WORK INSTRUCTION:
Extract the lines that carry the string "together" from the listing.

PROVIDED RECORDS:
————————

Each row below holds a small network's activations on one input, seen along a few directions.
Each table varies a few parts of the input and shows all the possible inputs, shuffled.
A made-up example of a description, with smaller parts first: one of 4 places along a line, together with either a single point or one of 9 places along a line or (one of 2 separate values, together with one of 5 places around a ring).
Shared parts are said once, and a part with two or three values counts as separate values.
In the rows, zero is written as 100.

Other details of the inputs shift rows strongly along two fixed directions, in all tables alike. That doesn't count.

Table:
R1: [88 106 106 95 97 100 100 96 91 94 107 103]
R2: [112 86 89 109 93 114 90 115 107 118 108 88]
R3: [102 97 107 103 112 93 111 93 97 94 100 105]
R4: [96 100 108 97 111 93 108 96 100 97 103 105]
R5: [93 95 104 96 108 99 110 94 93 98 100 106]
R6: [88 99 104 96 106 101 101 95 93 97 106 105]
R7: [99 111 104 101 104 94 106 102 91 90 95 105]
R8: [120 93 86 101 100 111 91 120 115 108 95 86]
R9: [120 96 86 104 85 106 88 115 115 108 108 85]
R10: [111 95 92 106 83 113 91 116 105 116 108 83]
R11: [120 100 86 100 90 110 91 121 114 107 96 84]
R12: [117 91 91 105 84 111 100 115 106 117 102 84]
R13: [93 102 106 101 109 93 103 96 98 96 107 104]
R14: [89 99 104 92 106 99 103 96 92 100 104 106]
R15: [126 89 85 108 101 111 93 116 113 105 92 85]
R16: [95 109 107 95 99 89 104 97 96 96 106 104]
R17: [100 105 108 98 101 89 109 96 96 93 102 104]
R18: [90 105 104 97 97 100 99 96 91 94 108 107]
R19: [92 107 103 103 112 97 98 102 95 92 99 107]
R20: [93 115 104 102 103 96 98 103 93 90 100 105]
R21: [89 98 102 99 107 101 100 94 92 97 107 108]
R22: [96 94 104 99 109 101 110 92 92 96 99 106]
R23: [97 107 109 96 102 91 108 97 98 95 104 104]
R24: [119 90 92 109 85 113 100 111 106 114 101 82]
R25: [94 101 103 103 110 93 101 95 98 95 107 108]
R26: [82 105 64 81 74 83 37 22 176 73 14 115]
R27: [91 97 106 93 108 101 107 96 95 99 102 106]
R28: [118 96 84 101 99 109 88 121 112 109 98 86]
R29: [102 104 109 102 102 92 110 93 95 91 101 103]
R30: [99 103 104 102 114 95 105 101 94 92 93 107]
R31: [95 94 107 106 107 100 110 90 92 102 97 106]
R32: [90 104 110 99 97 98 107 95 93 103 100 105]
R33: [118 91 87 97 84 112 97 114 108 110 102 83]
R34: [97 101 107 99 99 100 109 92 89 93 100 103]
R35: [118 94 82 107 99 111 84 120 113 106 100 88]
R36: [90 106 105 91 97 98 102 96 91 97 105 104]
R37: [103 109 106 104 105 96 106 99 91 87 94 104]
R38: [99 98 106 100 111 91 110 95 98 96 101 105]
R39: [91 104 107 92 99 99 106 96 93 97 103 105]
R40: [116 84 90 106 93 112 100 114 107 119 101 85]
R41: [89 105 107 104 95 99 98 94 91 100 104 108]
R42: [118 97 87 102 85 106 89 115 116 109 107 81]
R43: [89 107 108 99 95 97 102 95 90 104 103 105]
R44: [88 99 107 100 104 98 103 95 92 106 102 107]
R45: [95 102 106 97 109 91 104 97 98 98 105 105]
R46: [86 99 107 104 104 100 101 94 93 104 103 106]
R47: [90 97 109 100 106 100 108 95 95 106 99 107]
R48: [95 115 103 98 103 94 100 103 91 92 99 105]
Description of these inputs: one of 2 separate values, together with one of 4 places along a line, together with one of 6 places along a line.
- The inputs of R18 and R26 match in every part but the place on the line of 4. If R14 is changed in the same way as R18 into R26, which row does it become? => R28
- The inputs of R24 and R37 match in every part but the place on the line of 4. If R47 is changed in the same way as R24 into R37, which row does it become? => R8
- Change only the choice among 2 separate values in R12. List by row number the other rows that result. => R40
- Change only the choice among 2 separate values in R31. List by row number the other rows that result. => R24

Table:
R49: [90 151 135 126 128 70 116 124 54 65 162 122]
R50: [58 113 105 77 84 98 78 51 103 82 67 114]
R51: [128 78 52 105 46 136 62 111 132 128 77 63]
R52: [57 104 106 63 94 79 81 41 125 89 83 129]
R53: [73 94 113 102 89 93 101 33 115 94 47 125]
R54: [87 147 104 106 102 61 77 71 115 57 46 126]
R55: [139 54 63 97 67 115 74 101 159 145 98 56]
R56: [107 99 104 87 133 67 114 55 125 49 46 118]
R57: [140 126 93 89 125 106 127 164 71 82 121 84]
R58: [137 57 65 111 66 123 84 95 157 143 78 57]
R59: [66 101 121 125 182 106 113 133 44 96 132 138]
R60: [60 119 137 86 111 101 133 120 49 95 146 117]
R61: [120 93 113 123 85 128 123 135 58 127 127 90]
R62: [137 67 90 103 87 119 117 166 93 150 171 61]
- Describe the family of inputs behind these rows. => either a single point or one of 4 places along a line or one of 9 places around a ring
- Start at R60 and move only the place on the ring of 9, one step at a time. The first step leads to R52. Which rows follow, in order? => R62, R55, R58, R53, R61, R51, R50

————————

RESULT OF THIS TASK:
A made-up example of a description, with smaller parts first: one of 4 places along a line, together with either a single point or one of 9 places along a line or (one of 2 separate values, together with one of 5 places around a ring).
Description of these inputs: one of 2 separate values, together with one of 4 places along a line, together with one of 6 places along a line.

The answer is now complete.